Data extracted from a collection

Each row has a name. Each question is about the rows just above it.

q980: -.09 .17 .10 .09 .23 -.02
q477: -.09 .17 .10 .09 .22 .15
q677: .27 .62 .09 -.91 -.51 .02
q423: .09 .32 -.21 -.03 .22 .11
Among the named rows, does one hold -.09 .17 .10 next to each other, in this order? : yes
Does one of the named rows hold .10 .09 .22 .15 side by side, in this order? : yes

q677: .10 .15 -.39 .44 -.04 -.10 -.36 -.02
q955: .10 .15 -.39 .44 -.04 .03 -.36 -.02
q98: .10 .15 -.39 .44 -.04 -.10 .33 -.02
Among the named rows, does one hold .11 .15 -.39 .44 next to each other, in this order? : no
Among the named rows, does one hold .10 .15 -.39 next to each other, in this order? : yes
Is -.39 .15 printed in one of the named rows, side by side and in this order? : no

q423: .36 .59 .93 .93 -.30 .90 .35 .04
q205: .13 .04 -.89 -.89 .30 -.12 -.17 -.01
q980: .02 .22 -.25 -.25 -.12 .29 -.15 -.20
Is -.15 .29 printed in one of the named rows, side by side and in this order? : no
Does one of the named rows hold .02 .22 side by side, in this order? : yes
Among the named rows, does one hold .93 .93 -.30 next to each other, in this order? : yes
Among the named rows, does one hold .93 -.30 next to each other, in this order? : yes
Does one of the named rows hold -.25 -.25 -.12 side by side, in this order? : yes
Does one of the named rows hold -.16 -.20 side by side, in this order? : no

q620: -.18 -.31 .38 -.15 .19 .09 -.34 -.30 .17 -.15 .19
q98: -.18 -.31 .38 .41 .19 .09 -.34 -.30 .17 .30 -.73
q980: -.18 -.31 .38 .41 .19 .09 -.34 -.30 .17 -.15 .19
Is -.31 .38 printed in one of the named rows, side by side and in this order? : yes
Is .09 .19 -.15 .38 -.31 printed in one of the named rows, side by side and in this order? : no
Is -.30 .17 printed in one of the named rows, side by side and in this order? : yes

*Action item*:
Your answer should be the exact lines above from the one with "Does one of the named rows hold -.25" through the one with "Is -.31 .38", both included, and nothing besides.

*Exercise result*:
Does one of the named rows hold -.25 -.25 -.12 side by side, in this order? : yes
Does one of the named rows hold -.16 -.20 side by side, in this order? : no

q620: -.18 -.31 .38 -.15 .19 .09 -.34 -.30 .17 -.15 .19
q98: -.18 -.31 .38 .41 .19 .09 -.34 -.30 .17 .30 -.73
q980: -.18 -.31 .38 .41 .19 .09 -.34 -.30 .17 -.15 .19
Is -.31 .38 printed in one of the named rows, side by side and in this order? : yes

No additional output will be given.